=== REQUIRED WORK ===
Below is a listing; repeat exactly the lines from the one containing "127 200 120" to the one containing "[ 54 107 102", both included.
——————
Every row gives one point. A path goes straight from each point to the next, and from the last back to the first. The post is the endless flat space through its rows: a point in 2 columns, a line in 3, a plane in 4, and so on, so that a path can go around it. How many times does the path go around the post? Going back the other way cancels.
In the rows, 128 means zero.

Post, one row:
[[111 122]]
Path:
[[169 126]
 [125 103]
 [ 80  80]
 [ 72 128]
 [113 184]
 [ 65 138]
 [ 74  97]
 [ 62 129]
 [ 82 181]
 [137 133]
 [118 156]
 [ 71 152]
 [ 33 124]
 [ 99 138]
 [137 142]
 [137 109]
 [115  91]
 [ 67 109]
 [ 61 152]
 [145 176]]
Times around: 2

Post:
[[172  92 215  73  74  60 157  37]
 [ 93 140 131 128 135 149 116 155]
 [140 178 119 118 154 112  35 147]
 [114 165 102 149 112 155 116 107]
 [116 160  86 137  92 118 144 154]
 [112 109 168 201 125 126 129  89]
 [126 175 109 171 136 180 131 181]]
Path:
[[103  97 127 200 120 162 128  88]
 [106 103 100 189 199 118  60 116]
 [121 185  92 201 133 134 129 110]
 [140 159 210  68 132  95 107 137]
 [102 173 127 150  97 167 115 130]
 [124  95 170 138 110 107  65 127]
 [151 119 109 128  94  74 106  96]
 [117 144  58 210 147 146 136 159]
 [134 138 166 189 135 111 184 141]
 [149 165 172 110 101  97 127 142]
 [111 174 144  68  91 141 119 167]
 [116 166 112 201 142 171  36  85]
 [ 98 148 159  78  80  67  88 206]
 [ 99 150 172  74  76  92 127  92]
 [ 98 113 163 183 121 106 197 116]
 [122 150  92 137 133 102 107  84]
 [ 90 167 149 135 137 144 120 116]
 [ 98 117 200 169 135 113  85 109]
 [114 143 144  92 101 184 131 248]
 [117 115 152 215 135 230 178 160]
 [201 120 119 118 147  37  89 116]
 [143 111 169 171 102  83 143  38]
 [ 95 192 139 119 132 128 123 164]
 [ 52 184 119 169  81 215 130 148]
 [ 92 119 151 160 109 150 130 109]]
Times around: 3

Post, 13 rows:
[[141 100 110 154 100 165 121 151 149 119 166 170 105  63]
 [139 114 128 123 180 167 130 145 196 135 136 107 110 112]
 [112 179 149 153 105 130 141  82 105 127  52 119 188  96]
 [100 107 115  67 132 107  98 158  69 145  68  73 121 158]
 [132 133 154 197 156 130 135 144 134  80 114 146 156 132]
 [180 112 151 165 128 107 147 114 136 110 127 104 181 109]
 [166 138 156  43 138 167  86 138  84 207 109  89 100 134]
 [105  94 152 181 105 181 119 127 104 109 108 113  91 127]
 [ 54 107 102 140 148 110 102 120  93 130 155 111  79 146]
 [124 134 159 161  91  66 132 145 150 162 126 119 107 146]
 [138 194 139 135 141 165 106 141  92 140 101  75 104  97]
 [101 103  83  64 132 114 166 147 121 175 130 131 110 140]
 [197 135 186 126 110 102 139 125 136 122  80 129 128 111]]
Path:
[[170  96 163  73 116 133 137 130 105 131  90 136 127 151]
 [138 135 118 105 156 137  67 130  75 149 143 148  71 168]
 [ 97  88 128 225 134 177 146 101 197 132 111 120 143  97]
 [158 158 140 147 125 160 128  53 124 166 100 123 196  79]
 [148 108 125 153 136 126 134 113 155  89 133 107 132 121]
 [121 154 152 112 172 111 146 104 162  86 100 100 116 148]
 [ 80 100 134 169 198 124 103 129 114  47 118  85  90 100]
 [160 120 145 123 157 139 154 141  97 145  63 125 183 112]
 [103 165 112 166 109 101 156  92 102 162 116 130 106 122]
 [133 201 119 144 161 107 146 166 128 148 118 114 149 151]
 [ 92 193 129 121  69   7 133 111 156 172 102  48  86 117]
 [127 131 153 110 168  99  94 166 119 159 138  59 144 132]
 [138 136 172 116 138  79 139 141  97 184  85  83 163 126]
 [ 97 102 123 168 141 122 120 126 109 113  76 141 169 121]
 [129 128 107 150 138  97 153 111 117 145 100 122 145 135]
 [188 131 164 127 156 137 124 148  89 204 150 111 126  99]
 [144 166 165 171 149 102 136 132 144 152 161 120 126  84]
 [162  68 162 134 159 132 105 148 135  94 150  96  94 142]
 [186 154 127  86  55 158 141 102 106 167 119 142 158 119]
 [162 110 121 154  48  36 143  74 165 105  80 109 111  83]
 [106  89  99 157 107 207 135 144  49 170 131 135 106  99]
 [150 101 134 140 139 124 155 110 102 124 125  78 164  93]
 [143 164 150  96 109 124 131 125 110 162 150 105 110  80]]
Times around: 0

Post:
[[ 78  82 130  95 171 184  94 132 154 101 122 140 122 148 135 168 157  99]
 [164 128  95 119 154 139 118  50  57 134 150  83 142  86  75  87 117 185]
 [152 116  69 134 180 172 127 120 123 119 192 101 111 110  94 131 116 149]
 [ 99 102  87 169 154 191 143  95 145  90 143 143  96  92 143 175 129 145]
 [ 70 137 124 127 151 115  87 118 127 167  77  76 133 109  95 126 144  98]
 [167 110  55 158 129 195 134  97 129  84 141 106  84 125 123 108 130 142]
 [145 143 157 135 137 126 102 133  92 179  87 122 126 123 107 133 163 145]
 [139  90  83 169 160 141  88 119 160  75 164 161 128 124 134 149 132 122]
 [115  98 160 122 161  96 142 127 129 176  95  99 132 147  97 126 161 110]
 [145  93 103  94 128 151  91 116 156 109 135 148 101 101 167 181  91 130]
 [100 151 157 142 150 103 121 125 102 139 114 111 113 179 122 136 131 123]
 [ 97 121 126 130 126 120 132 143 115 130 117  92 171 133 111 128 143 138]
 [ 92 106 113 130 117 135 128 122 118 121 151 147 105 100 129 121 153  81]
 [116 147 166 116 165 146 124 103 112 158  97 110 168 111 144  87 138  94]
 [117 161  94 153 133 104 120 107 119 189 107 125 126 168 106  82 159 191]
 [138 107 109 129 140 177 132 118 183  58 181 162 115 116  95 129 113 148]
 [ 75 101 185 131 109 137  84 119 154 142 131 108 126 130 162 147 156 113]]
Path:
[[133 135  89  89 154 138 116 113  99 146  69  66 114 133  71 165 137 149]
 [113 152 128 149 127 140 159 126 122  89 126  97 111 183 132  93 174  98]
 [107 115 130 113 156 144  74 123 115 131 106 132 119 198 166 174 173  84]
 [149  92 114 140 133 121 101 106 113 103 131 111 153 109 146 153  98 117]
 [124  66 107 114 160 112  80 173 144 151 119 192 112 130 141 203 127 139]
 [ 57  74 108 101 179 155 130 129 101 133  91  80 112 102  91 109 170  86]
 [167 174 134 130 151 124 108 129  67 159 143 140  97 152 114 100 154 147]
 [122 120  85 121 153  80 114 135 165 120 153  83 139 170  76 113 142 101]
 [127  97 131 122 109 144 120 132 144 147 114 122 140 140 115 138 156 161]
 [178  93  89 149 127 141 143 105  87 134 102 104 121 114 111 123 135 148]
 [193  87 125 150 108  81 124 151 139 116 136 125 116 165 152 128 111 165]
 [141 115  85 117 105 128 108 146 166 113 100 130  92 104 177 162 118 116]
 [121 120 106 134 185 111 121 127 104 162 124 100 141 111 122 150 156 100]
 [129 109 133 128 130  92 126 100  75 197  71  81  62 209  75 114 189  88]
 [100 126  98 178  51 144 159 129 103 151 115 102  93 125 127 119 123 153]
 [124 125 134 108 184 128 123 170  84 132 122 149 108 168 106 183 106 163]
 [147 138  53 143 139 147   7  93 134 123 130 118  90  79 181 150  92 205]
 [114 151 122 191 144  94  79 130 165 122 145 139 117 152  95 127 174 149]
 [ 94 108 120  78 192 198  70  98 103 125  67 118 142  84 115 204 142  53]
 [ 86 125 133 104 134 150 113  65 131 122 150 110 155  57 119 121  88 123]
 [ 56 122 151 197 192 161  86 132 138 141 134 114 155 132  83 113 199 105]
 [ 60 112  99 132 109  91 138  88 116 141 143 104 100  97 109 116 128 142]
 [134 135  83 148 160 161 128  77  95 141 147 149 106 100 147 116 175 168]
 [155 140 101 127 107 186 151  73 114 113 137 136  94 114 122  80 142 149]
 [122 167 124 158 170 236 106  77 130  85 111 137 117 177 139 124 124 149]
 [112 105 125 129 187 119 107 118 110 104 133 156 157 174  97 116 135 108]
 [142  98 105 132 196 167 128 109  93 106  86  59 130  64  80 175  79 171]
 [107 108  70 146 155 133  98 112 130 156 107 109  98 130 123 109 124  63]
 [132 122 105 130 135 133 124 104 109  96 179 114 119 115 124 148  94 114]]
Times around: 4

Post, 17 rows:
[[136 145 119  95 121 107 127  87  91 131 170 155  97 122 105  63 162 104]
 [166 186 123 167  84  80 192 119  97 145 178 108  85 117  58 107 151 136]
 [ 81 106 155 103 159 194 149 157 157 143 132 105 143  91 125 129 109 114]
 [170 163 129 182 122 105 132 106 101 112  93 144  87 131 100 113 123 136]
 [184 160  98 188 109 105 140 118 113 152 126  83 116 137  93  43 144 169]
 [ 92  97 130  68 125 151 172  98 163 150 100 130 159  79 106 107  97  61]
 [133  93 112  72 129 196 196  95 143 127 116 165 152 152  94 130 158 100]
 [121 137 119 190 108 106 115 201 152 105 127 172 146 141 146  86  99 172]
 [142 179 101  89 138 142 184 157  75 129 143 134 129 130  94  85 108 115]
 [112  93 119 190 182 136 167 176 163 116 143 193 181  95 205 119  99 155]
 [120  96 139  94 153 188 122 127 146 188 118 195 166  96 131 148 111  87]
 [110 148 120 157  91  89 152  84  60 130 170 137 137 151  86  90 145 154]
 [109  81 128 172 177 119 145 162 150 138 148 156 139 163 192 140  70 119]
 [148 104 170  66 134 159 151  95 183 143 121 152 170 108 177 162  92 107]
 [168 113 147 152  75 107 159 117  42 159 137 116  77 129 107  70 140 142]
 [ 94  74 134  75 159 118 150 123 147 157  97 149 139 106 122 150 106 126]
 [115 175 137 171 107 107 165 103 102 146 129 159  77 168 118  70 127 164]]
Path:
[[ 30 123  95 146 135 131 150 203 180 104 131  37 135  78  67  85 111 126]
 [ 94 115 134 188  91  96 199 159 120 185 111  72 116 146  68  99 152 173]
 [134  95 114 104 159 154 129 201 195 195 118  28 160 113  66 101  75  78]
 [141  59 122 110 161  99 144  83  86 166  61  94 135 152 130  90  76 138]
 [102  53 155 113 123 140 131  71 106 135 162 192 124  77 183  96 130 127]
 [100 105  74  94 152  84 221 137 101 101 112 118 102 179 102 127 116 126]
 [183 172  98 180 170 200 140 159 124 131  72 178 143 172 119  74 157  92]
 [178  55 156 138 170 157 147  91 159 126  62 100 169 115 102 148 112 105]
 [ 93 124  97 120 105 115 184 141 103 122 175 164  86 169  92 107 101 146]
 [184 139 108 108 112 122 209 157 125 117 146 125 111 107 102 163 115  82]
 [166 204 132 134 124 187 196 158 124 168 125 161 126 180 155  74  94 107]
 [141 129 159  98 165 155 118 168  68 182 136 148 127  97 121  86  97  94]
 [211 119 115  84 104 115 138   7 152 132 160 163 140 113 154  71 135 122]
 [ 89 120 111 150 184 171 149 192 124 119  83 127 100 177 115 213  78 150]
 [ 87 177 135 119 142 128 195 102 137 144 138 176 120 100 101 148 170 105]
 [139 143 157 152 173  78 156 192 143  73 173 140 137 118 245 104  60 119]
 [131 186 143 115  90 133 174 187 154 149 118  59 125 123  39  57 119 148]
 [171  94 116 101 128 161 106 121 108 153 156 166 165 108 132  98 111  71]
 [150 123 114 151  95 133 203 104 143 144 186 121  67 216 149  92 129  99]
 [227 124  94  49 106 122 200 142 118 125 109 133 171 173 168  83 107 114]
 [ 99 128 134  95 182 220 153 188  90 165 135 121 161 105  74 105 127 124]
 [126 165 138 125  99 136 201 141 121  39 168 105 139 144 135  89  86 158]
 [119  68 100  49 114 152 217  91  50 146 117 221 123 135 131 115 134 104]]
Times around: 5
——————
=== EXERCISE RESPONSE ===
[[103  97 127 200 120 162 128  88]
 [106 103 100 189 199 118  60 116]
 [121 185  92 201 133 134 129 110]
 [140 159 210  68 132  95 107 137]
 [102 173 127 150  97 167 115 130]
 [124  95 170 138 110 107  65 127]
 [151 119 109 128  94  74 106  96]
 [117 144  58 210 147 146 136 159]
 [134 138 166 189 135 111 184 141]
 [149 165 172 110 101  97 127 142]
 [111 174 144  68  91 141 119 167]
 [116 166 112 201 142 171  36  85]
 [ 98 148 159  78  80  67  88 206]
 [ 99 150 172  74  76  92 127  92]
 [ 98 113 163 183 121 106 197 116]
 [122 150  92 137 133 102 107  84]
 [ 90 167 149 135 137 144 120 116]
 [ 98 117 200 169 135 113  85 109]
 [114 143 144  92 101 184 131 248]
 [117 115 152 215 135 230 178 160]
 [201 120 119 118 147  37  89 116]
 [143 111 169 171 102  83 143  38]
 [ 95 192 139 119 132 128 123 164]
 [ 52 184 119 169  81 215 130 148]
 [ 92 119 151 160 109 150 130 109]]
Times around: 3

Post, 13 rows:
[[141 100 110 154 100 165 121 151 149 119 166 170 105  63]
 [139 114 128 123 180 167 130 145 196 135 136 107 110 112]
 [112 179 149 153 105 130 141  82 105 127  52 119 188  96]
 [100 107 115  67 132 107  98 158  69 145  68  73 121 158]
 [132 133 154 197 156 130 135 144 134  80 114 146 156 132]
 [180 112 151 165 128 107 147 114 136 110 127 104 181 109]
 [166 138 156  43 138 167  86 138  84 207 109  89 100 134]
 [105  94 152 181 105 181 119 127 104 109 108 113  91 127]
 [ 54 107 102 140 148 110 102 120  93 130 155 111  79 146]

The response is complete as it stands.